In the entries below, find the line with "0.12 -0.31 -0.97" and the line with "0.50 -0.28 -0.53". Reproduce those two lines and every line between them exactly, and nothing more.

----- INPUT -----

Rows are points. The points of each table are mixes of a few directions, plus a little noise. Count the directions of each table, and those that both share. Where both have some left over, give the other angles between the two spaces (their principal angles), to ten degrees, smallest first.

First (5 x 2):
[[ 0.23  0.53]
 [-0.11 -0.27]
 [-0.10 -0.23]
 [-0.23 -0.55]
 [ 0.22  0.51]]
Second (7 x 2):
[[-0.15 -0.34]
 [-0.02 -0.03]
 [ 0.28  0.66]
 [-0.19 -0.45]
 [-0.24 -0.57]
 [ 0.19  0.46]
 [ 0.12  0.28]]
Directions: first 1, second 1, shared 1

First (5 x 4):
[[-0.15 -0.12  0.01  0.17]
 [ 1.01  0.57 -0.38 -0.36]
 [-0.31 -0.25  0.03  0.33]
 [-0.10 -0.01  0.09 -0.11]
 [-0.46 -0.19  0.25 -0.02]]
Second (8 x 4):
[[-0.08 -0.08  0.25  0.20]
 [-0.54  0.10 -0.41 -0.06]
 [ 0.39  0.44  0.58  0.46]
 [-0.14 -0.17  0.41  0.32]
 [ 0.14 -0.33 -0.35 -0.45]
 [ 0.08  0.02  0.45  0.33]
 [ 0.16  0.39 -0.53 -0.35]
 [-0.01 -0.38 -0.40 -0.45]]
Directions: first 2, second 3, shared 1; angles 80

First (9 x 8):
[[-0.05  0.20 -0.27  0.02 -0.12 -0.17  0.06  0.00]
 [-0.06  0.08 -0.16  0.04 -0.14 -0.11  0.00 -0.02]
 [-0.36  0.43 -0.78  0.18 -0.75 -0.52 -0.02 -0.08]
 [-0.27 -0.56  0.49  0.23 -0.45  0.28 -0.48 -0.11]
 [ 0.07  0.33 -0.34 -0.09  0.11 -0.22  0.22  0.04]
 [ 0.36  0.05  0.20 -0.23  0.68  0.15  0.27  0.10]
 [ 0.25  0.02  0.16 -0.16  0.47  0.11  0.17  0.08]
 [-0.20  0.25 -0.44  0.09 -0.40 -0.29  0.00 -0.04]
 [ 0.27 -0.76  1.14 -0.09  0.62  0.73 -0.23  0.04]]
Second (10 x 8):
[[ 0.00  0.03  0.27 -0.23  0.43 -0.78  0.15 -0.11]
 [-0.24  0.21  0.35 -0.21  0.58 -0.62  0.04 -0.25]
 [ 0.11 -0.01 -0.31  0.28 -0.49  0.78 -0.16  0.13]
 [ 0.23 -0.53 -0.59  0.16 -0.50  0.26 -0.07  0.36]
 [-0.52  0.12  0.33 -0.28  0.66 -0.50  0.02 -0.28]
 [-0.30  0.53 -0.11  0.31  0.17  0.47 -0.43 -0.28]
 [ 0.10  0.35  0.31 -0.06  0.39 -0.57  0.03 -0.20]
 [ 0.43 -0.39 -0.39  0.14 -0.56  0.23  0.05  0.33]
 [ 0.35 -0.01  0.12  0.04 -0.49  0.47  0.21  0.16]
 [-0.13 -0.29  0.04 -0.15 -0.20  0.28  0.18  0.12]]
Directions: first 2, second 4, shared 0; angles 60, 60

First (9 x 11):
[[ 0.21  0.55 -0.18  0.07 -0.21 -0.07 -0.45 -0.80 -0.13 -0.46  0.28]
 [-0.40 -0.09 -0.28 -0.45  0.19 -0.26  0.05 -0.08 -0.41 -0.34  0.12]
 [-0.38 -0.98  0.07 -0.25  0.59 -0.07  0.44 -0.12 -0.19  0.65 -0.23]
 [-0.61 -0.44 -0.12 -0.83  0.21 -0.01  0.65  0.76 -0.50  0.56  0.13]
 [ 0.04 -0.26  0.11  0.17  0.14  0.02  0.03 -0.10  0.13  0.15 -0.16]
 [ 0.35  0.06  0.23  0.62 -0.10  0.08 -0.19  0.15  0.53 -0.17 -0.29]
 [ 0.52  0.80  0.04  0.32 -0.53  0.21 -0.42 -0.35  0.18 -0.15  0.26]
 [-0.01 -0.05  0.06  0.12  0.01 -0.02  0.04  0.37  0.17 -0.11 -0.15]
 [ 0.27  0.41  0.07  0.23 -0.31  0.12 -0.16  0.17  0.21 -0.13  0.05]]
Second (8 x 11):
[[ 0.12 -0.02  0.00 -0.54 -0.02  0.25  0.06  0.17 -0.04  0.02  0.41]
 [-0.15  0.37 -0.04 -0.45 -0.03  0.13  0.37  0.12 -0.33  0.70  0.32]
 [ 0.15 -0.28 -0.04  0.71 -0.21 -0.25 -0.59 -0.08  0.34 -1.07 -0.46]
 [-0.04  0.07  0.07 -0.32  0.29  0.12  0.32 -0.03 -0.06  0.53  0.19]
 [ 0.03 -0.20  0.13 -0.02  0.42  0.03  0.16 -0.16  0.17  0.23 -0.05]
 [-0.06 -0.60 -0.14  0.88 -0.71 -0.29 -0.61 -0.11 -0.06 -0.68 -0.65]
 [-0.12  1.02 -0.01 -0.20  0.31 -0.07  0.36  0.10 -0.05  0.34  0.24]
 [ 0.07 -0.37  0.03 -0.06 -0.04  0.08 -0.08 -0.02  0.03 -0.06  0.00]]
Directions: first 4, second 4, shared 2; angles 80, 90

First (9 x 14):
[[-0.14  0.29  0.08 -0.15  0.17 -0.17  0.37 -0.03  0.08  0.18 -0.29  0.14
  -0.03 -0.07]
 [-0.43  0.79  0.26 -0.45  0.51 -0.46  1.03 -0.07  0.24  0.55 -0.80  0.38
  -0.10 -0.18]
 [-0.22  0.40  0.13 -0.22  0.27 -0.23  0.51 -0.03  0.12  0.29 -0.42  0.19
  -0.06 -0.09]
 [ 0.47 -0.89 -0.29  0.49 -0.58  0.52 -1.16  0.08 -0.27 -0.61  0.91 -0.43
   0.10  0.21]
 [ 0.07 -0.11 -0.04  0.05 -0.06  0.06 -0.13  0.02 -0.02 -0.06  0.09 -0.04
   0.01  0.02]
 [ 0.31 -0.58 -0.19  0.33 -0.38  0.34 -0.76  0.05 -0.17 -0.40  0.58 -0.27
   0.06  0.13]
 [ 0.25 -0.46 -0.15  0.28 -0.31  0.27 -0.61  0.03 -0.14 -0.32  0.47 -0.22
   0.05  0.11]
 [-0.12  0.24  0.07 -0.13  0.14 -0.14  0.30 -0.02  0.06  0.17 -0.24  0.11
  -0.03 -0.06]
 [-0.17  0.32  0.11 -0.18  0.21 -0.19  0.43 -0.02  0.10  0.22 -0.32  0.15
  -0.04 -0.08]]
Second (10 x 14):
[[ 0.45  0.26  0.11  0.19  0.20  0.21 -0.17  0.20 -0.70 -0.25  0.37 -0.52
  -0.21  0.11]
 [-0.77  0.06  0.52  0.27  0.63 -0.19 -0.11  0.30  0.21  0.25  0.15  0.17
  -0.61 -0.22]
 [ 0.02 -0.11 -0.13 -0.51  0.10 -0.18  0.20 -0.26 -0.07  0.16 -0.70  0.32
   0.87  0.20]
 [ 0.21  0.03 -0.07 -0.02  0.01  0.17 -0.07  0.06 -0.21  0.12  0.09 -0.11
  -0.12  0.05]
 [ 0.29 -0.24 -0.33  0.36 -0.65  0.20 -0.28 -0.05  0.25 -0.18 -0.20  0.39
  -0.33 -0.36]
 [-0.47  0.42  0.16  0.20 -0.01  0.17  0.05  0.06 -0.35 -0.19 -0.40  0.08
   0.07 -0.26]
 [-0.82  0.21  0.45  0.23  0.19 -0.28  0.24  0.13  0.59 -0.11  0.74 -0.33
  -0.42 -0.03]
 [ 0.97 -0.44 -0.53 -0.28 -0.40  0.11 -0.14 -0.21 -0.06  0.08 -0.20  0.14
   0.31  0.20]
 [ 0.33 -0.16  0.13  0.48  0.03 -0.22 -0.35  0.06 -0.01 -0.59  0.13  0.03
  -0.25 -0.15]
 [-0.20 -0.02 -0.28 -0.90 -0.12  0.02  0.61 -0.28  0.35  0.72  0.00 -0.15
   0.70  0.48]]
Directions: first 1, second 6, shared 0; angles 40

First (10 x 20):
[[-0.22 -0.17  0.31  0.38 -0.82 -0.50 -0.79 -0.35  0.23  0.07 -0.16 -0.85
  -0.12 -0.41  0.10 -0.67  0.31  1.13 -0.68  0.36]
 [-0.40  0.03  0.14  0.27  0.37 -0.10  0.07 -0.62  0.05  0.52 -0.14  0.42
   0.40 -0.04 -0.22  0.14  0.23  0.05  0.25  0.04]
 [ 0.44 -0.06 -0.24 -0.08  0.42  0.24  0.46  0.65 -0.20 -0.25  0.50 -0.01
   0.05 -0.27  0.17  0.12 -0.14 -0.47  0.15  0.31]
 [ 0.03  0.08  0.30 -0.19 -0.18  0.11 -0.23 -0.26  0.04  0.02 -0.35  0.05
  -0.05  0.27 -0.07 -0.09 -0.05 -0.02 -0.18 -0.20]
 [-0.34 -0.03 -0.10  0.28  0.28 -0.16  0.14 -0.28  0.03  0.32  0.06  0.24
   0.24 -0.12 -0.12  0.15  0.17  0.08  0.27  0.06]
 [-0.15  0.15  0.66 -0.26 -0.59  0.03 -0.70 -0.77  0.18  0.15 -0.83 -0.03
  -0.13  0.53 -0.19 -0.28  0.01  0.32 -0.47 -0.43]
 [-0.43 -0.04 -1.00  0.09 -0.55 -0.43  0.13  0.60  0.13 -0.42  0.26 -0.18
  -0.63  0.24  0.10  0.32 -0.14  0.31  0.37 -0.54]
 [ 0.21  0.01 -0.37 -0.13  0.36  0.19  0.48  0.52 -0.15 -0.21  0.33  0.21
  -0.04  0.02  0.07  0.30 -0.18 -0.50  0.33 -0.03]
 [ 0.10 -0.10 -0.04  0.18  0.14 -0.05  0.09  0.16 -0.04  0.01  0.28 -0.18
   0.12 -0.37  0.09 -0.10  0.09  0.08 -0.03  0.37]
 [ 0.75  0.11  0.33 -0.53  0.57  0.69  0.37  0.34 -0.27 -0.21  0.04  0.32
   0.16  0.15  0.06  0.12 -0.31 -0.97 -0.01  0.09]]
Second (9 x 20):
[[ 0.32 -0.12 -0.17  0.02 -0.13 -0.03  0.04  0.56 -0.06 -0.33  0.37 -0.46
  -0.16 -0.33  0.24 -0.18 -0.05  0.09 -0.18  0.32]
 [ 0.29 -0.03 -0.07  0.01  0.65  0.24  0.49  0.29 -0.19  0.03  0.38  0.23
   0.29 -0.27  0.05  0.17 -0.03 -0.52  0.25  0.34]
 [-0.26  0.09 -0.20 -0.06  0.16  0.02  0.20 -0.15  0.02  0.11 -0.13  0.44
  -0.01  0.35 -0.15  0.34 -0.06 -0.23  0.36 -0.39]
 [-0.27 -0.08  0.08  0.32 -0.16 -0.29 -0.24 -0.31  0.11  0.22 -0.03 -0.20
   0.10 -0.25 -0.02 -0.20  0.24  0.51 -0.12  0.20]
 [ 0.02 -0.24 -0.79  0.31 -0.55 -0.46  0.02  0.96  0.05 -0.55  0.70 -0.84
  -0.49 -0.53  0.37 -0.17  0.00  0.59 -0.08  0.29]
 [-0.35  0.15  0.61 -0.04 -0.03  0.03 -0.38 -1.00  0.13  0.50 -0.69  0.38
   0.25  0.38 -0.31 -0.05  0.15  0.12 -0.11 -0.28]
 [-0.26  0.30 -0.01 -0.49 -0.04  0.26  0.06 -0.39  0.05  0.04 -0.65  0.78
  -0.21  1.04 -0.30  0.50 -0.28 -0.53  0.36 -1.02]
 [ 0.20 -0.15 -0.17  0.14 -0.20 -0.14 -0.04  0.45 -0.02 -0.24  0.36 -0.52
  -0.13 -0.41  0.22 -0.24  0.03  0.27 -0.21  0.37]
 [ 0.32  0.08  0.71 -0.21  0.29  0.37 -0.13 -0.42 -0.08  0.21 -0.31  0.18
   0.34  0.04 -0.09 -0.19  0.02 -0.30 -0.27  0.19]]
Directions: first 4, second 4, shared 4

-----

> [RESPONSE]
   0.16  0.15  0.06  0.12 -0.31 -0.97 -0.01  0.09]]
Second (9 x 20):
[[ 0.32 -0.12 -0.17  0.02 -0.13 -0.03  0.04  0.56 -0.06 -0.33  0.37 -0.46
  -0.16 -0.33  0.24 -0.18 -0.05  0.09 -0.18  0.32]
 [ 0.29 -0.03 -0.07  0.01  0.65  0.24  0.49  0.29 -0.19  0.03  0.38  0.23
   0.29 -0.27  0.05  0.17 -0.03 -0.52  0.25  0.34]
 [-0.26  0.09 -0.20 -0.06  0.16  0.02  0.20 -0.15  0.02  0.11 -0.13  0.44
  -0.01  0.35 -0.15  0.34 -0.06 -0.23  0.36 -0.39]
 [-0.27 -0.08  0.08  0.32 -0.16 -0.29 -0.24 -0.31  0.11  0.22 -0.03 -0.20
   0.10 -0.25 -0.02 -0.20  0.24  0.51 -0.12  0.20]
 [ 0.02 -0.24 -0.79  0.31 -0.55 -0.46  0.02  0.96  0.05 -0.55  0.70 -0.84
  -0.49 -0.53  0.37 -0.17  0.00  0.59 -0.08  0.29]
 [-0.35  0.15  0.61 -0.04 -0.03  0.03 -0.38 -1.00  0.13  0.50 -0.69  0.38
   0.25  0.38 -0.31 -0.05  0.15  0.12 -0.11 -0.28]
 [-0.26  0.30 -0.01 -0.49 -0.04  0.26  0.06 -0.39  0.05  0.04 -0.65  0.78
  -0.21  1.04 -0.30  0.50 -0.28 -0.53  0.36 -1.02]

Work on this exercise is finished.